● **TASK OBJECTIVE**
Print out the data below. Do not alter a single line.

--- START ---

-0.01; -0.05; +0.14; -0.03; +0.06; -0.26; -0.04; -0.29; -0.07
+0.02; +0.10; +0.44; +0.03; +0.03; -0.18; -0.04; +0.06; -0.06
+1.16; +0.58; -3.65; +1.73; -0.35; +7.00; -0.34; +5.42; +1.47
-0.20; +0.08; +0.08; -0.03; -0.20; -0.02; +0.04; +0.09; -0.09
+2.80; +0.36; +0.43; +0.34; -1.12; +0.89; +6.15; +0.50; +1.81
->
-0.01; +0.14; +0.06; -0.04; -0.07
+0.02; +0.44; +0.03; -0.04; -0.06
+1.16; -3.65; -0.35; -0.34; +1.47
-0.20; +0.08; -0.20; +0.04; -0.09
+2.80; +0.43; -1.12; +6.15; +1.81

+1.79; +1.99; +2.57; +2.04; -8.58; -4.55; +0.56
-0.68; -0.39; +4.06; -0.95; -6.55; +1.53; +0.93
->
+1.79; +2.57; -8.58; +0.56
-0.68; +4.06; -6.55; +0.93

+1.29; +5.52; +5.88
-6.63; +3.86; +2.62
-5.89; +5.42; -1.01
-5.81; +5.49; -0.95
-2.47; +3.88; +6.59
-6.61; +3.90; +2.74
-5.88; +5.31; -1.03
-2.35; +3.90; +6.62
-0.74; +7.72; -2.27
+2.18; +7.79; +0.52
-2.40; +3.89; +6.71
-2.48; +3.89; +6.66
->
+1.29; +5.88
-6.63; +2.62
-5.89; -1.01
-5.81; -0.95
-2.47; +6.59
-6.61; +2.74
-5.88; -1.03
-2.35; +6.62
-0.74; -2.27
+2.18; +0.52
-2.40; +6.71
-2.48; +6.66

+2.70; +3.43
+0.23; -0.21
-6.40; -2.11
->
+2.70
+0.23
-6.40

+2.27; +1.77; +2.83; -1.27; -2.47; -1.37; -1.36
-2.39; +6.44; -8.22; +2.45; +4.09; -2.66; +1.10
-3.84; +6.57; -5.33; +2.78; +2.76; +2.87; +3.34
-0.87; +5.55; -8.17; +2.75; +2.50; -0.49; +3.18
->
+2.27; +2.83; -2.47; -1.36
-2.39; -8.22; +4.09; +1.10
-3.84; -5.33; +2.76; +3.34
-0.87; -8.17; +2.50; +3.18

+0.00; -0.16; +0.04; -0.21; -0.06; +0.03; -0.03
+0.24; -3.00; +0.08; +0.60; +2.00; +2.83; +6.76
+1.22; -0.31; -0.35; +1.50; -1.72; +0.18; +1.02
+6.48; +3.80; +0.67; -7.55; +0.34; -4.77; -3.35
+0.19; -1.80; +0.07; +0.38; +1.24; +1.75; +4.17
-1.97; +0.51; +0.62; -2.42; +2.74; -0.21; -1.53
->
+0.00; +0.04; -0.06; -0.03
+0.24; +0.08; +2.00; +6.76
+1.22; -0.35; -1.72; +1.02
+6.48; +0.67; +0.34; -3.35
+0.19; +0.07; +1.24; +4.17
-1.97; +0.62; +2.74; -1.53

-1.72; +3.71; -2.15; +0.32; +1.23; -1.70; -6.40; +2.99; +3.09; +1.35; -2.90; +1.99
-1.72; +0.22; -1.59; +0.32; +1.23; +0.73; -6.71; +3.19; +0.94; -0.22; +3.50; +1.99
-1.72; +3.71; -2.15; +0.32; +1.23; -1.70; -6.73; +3.19; +3.09; +1.23; -0.75; +1.99
-1.72; +3.71; -2.15; +0.32; -0.24; -2.10; -0.42; -0.90; +3.09; +1.92; -3.86; +1.99
-1.72; +3.71; -2.15; +0.32; +0.73; -1.95; -3.44; +0.96; +3.09; +2.00; -3.81; +1.99
-1.72; +3.71; -2.15; +0.32; +1.23; -1.70; -6.71; +3.19; +3.09; +1.35; -2.21; +1.99
->
-1.72; -2.15; +1.23; -6.40; +3.09; -2.90
-1.72; -1.59; +1.23; -6.71; +0.94; +3.50
-1.72; -2.15; +1.23; -6.73; +3.09; -0.75
-1.72; -2.15; -0.24; -0.42; +3.09; -3.86
-1.72; -2.15; +0.73; -3.44; +3.09; -3.81
-1.72; -2.15; +1.23; -6.71; +3.09; -2.21

+1.74; +1.69; -1.81; +0.94; -2.15; -1.60; +5.02; -0.20; +0.11; -0.60; -1.98
+0.76; +5.01; -1.48; -0.31; +1.77; -0.35; +1.66; +0.25; -2.39; +2.66; +6.55
+0.40; -2.59; -1.18; -1.14; -1.26; -0.35; -3.61; -0.27; +0.11; -4.12; -3.07
->
+1.74; -1.81; -2.15; +5.02; +0.11; -1.98
+0.76; -1.48; +1.77; +1.66; -2.39; +6.55
+0.40; -1.18; -1.26; -3.61; +0.11; -3.07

--- END ---

● **EXERCISE RESPONSE**
-0.01; -0.05; +0.14; -0.03; +0.06; -0.26; -0.04; -0.29; -0.07
+0.02; +0.10; +0.44; +0.03; +0.03; -0.18; -0.04; +0.06; -0.06
+1.16; +0.58; -3.65; +1.73; -0.35; +7.00; -0.34; +5.42; +1.47
-0.20; +0.08; +0.08; -0.03; -0.20; -0.02; +0.04; +0.09; -0.09
+2.80; +0.36; +0.43; +0.34; -1.12; +0.89; +6.15; +0.50; +1.81
->
-0.01; +0.14; +0.06; -0.04; -0.07
+0.02; +0.44; +0.03; -0.04; -0.06
+1.16; -3.65; -0.35; -0.34; +1.47
-0.20; +0.08; -0.20; +0.04; -0.09
+2.80; +0.43; -1.12; +6.15; +1.81

+1.79; +1.99; +2.57; +2.04; -8.58; -4.55; +0.56
-0.68; -0.39; +4.06; -0.95; -6.55; +1.53; +0.93
->
+1.79; +2.57; -8.58; +0.56
-0.68; +4.06; -6.55; +0.93

+1.29; +5.52; +5.88
-6.63; +3.86; +2.62
-5.89; +5.42; -1.01
-5.81; +5.49; -0.95
-2.47; +3.88; +6.59
-6.61; +3.90; +2.74
-5.88; +5.31; -1.03
-2.35; +3.90; +6.62
-0.74; +7.72; -2.27
+2.18; +7.79; +0.52
-2.40; +3.89; +6.71
-2.48; +3.89; +6.66
->
+1.29; +5.88
-6.63; +2.62
-5.89; -1.01
-5.81; -0.95
-2.47; +6.59
-6.61; +2.74
-5.88; -1.03
-2.35; +6.62
-0.74; -2.27
+2.18; +0.52
-2.40; +6.71
-2.48; +6.66

+2.70; +3.43
+0.23; -0.21
-6.40; -2.11
->
+2.70
+0.23
-6.40

+2.27; +1.77; +2.83; -1.27; -2.47; -1.37; -1.36
-2.39; +6.44; -8.22; +2.45; +4.09; -2.66; +1.10
-3.84; +6.57; -5.33; +2.78; +2.76; +2.87; +3.34
-0.87; +5.55; -8.17; +2.75; +2.50; -0.49; +3.18
->
+2.27; +2.83; -2.47; -1.36
-2.39; -8.22; +4.09; +1.10
-3.84; -5.33; +2.76; +3.34
-0.87; -8.17; +2.50; +3.18

+0.00; -0.16; +0.04; -0.21; -0.06; +0.03; -0.03
+0.24; -3.00; +0.08; +0.60; +2.00; +2.83; +6.76
+1.22; -0.31; -0.35; +1.50; -1.72; +0.18; +1.02
+6.48; +3.80; +0.67; -7.55; +0.34; -4.77; -3.35
+0.19; -1.80; +0.07; +0.38; +1.24; +1.75; +4.17
-1.97; +0.51; +0.62; -2.42; +2.74; -0.21; -1.53
->
+0.00; +0.04; -0.06; -0.03
+0.24; +0.08; +2.00; +6.76
+1.22; -0.35; -1.72; +1.02
+6.48; +0.67; +0.34; -3.35
+0.19; +0.07; +1.24; +4.17
-1.97; +0.62; +2.74; -1.53

-1.72; +3.71; -2.15; +0.32; +1.23; -1.70; -6.40; +2.99; +3.09; +1.35; -2.90; +1.99
-1.72; +0.22; -1.59; +0.32; +1.23; +0.73; -6.71; +3.19; +0.94; -0.22; +3.50; +1.99
-1.72; +3.71; -2.15; +0.32; +1.23; -1.70; -6.73; +3.19; +3.09; +1.23; -0.75; +1.99
-1.72; +3.71; -2.15; +0.32; -0.24; -2.10; -0.42; -0.90; +3.09; +1.92; -3.86; +1.99
-1.72; +3.71; -2.15; +0.32; +0.73; -1.95; -3.44; +0.96; +3.09; +2.00; -3.81; +1.99
-1.72; +3.71; -2.15; +0.32; +1.23; -1.70; -6.71; +3.19; +3.09; +1.35; -2.21; +1.99
->
-1.72; -2.15; +1.23; -6.40; +3.09; -2.90
-1.72; -1.59; +1.23; -6.71; +0.94; +3.50
-1.72; -2.15; +1.23; -6.73; +3.09; -0.75
-1.72; -2.15; -0.24; -0.42; +3.09; -3.86
-1.72; -2.15; +0.73; -3.44; +3.09; -3.81
-1.72; -2.15; +1.23; -6.71; +3.09; -2.21

+1.74; +1.69; -1.81; +0.94; -2.15; -1.60; +5.02; -0.20; +0.11; -0.60; -1.98
+0.76; +5.01; -1.48; -0.31; +1.77; -0.35; +1.66; +0.25; -2.39; +2.66; +6.55
+0.40; -2.59; -1.18; -1.14; -1.26; -0.35; -3.61; -0.27; +0.11; -4.12; -3.07
->
+1.74; -1.81; -2.15; +5.02; +0.11; -1.98
+0.76; -1.48; +1.77; +1.66; -2.39; +6.55
+0.40; -1.18; -1.26; -3.61; +0.11; -3.07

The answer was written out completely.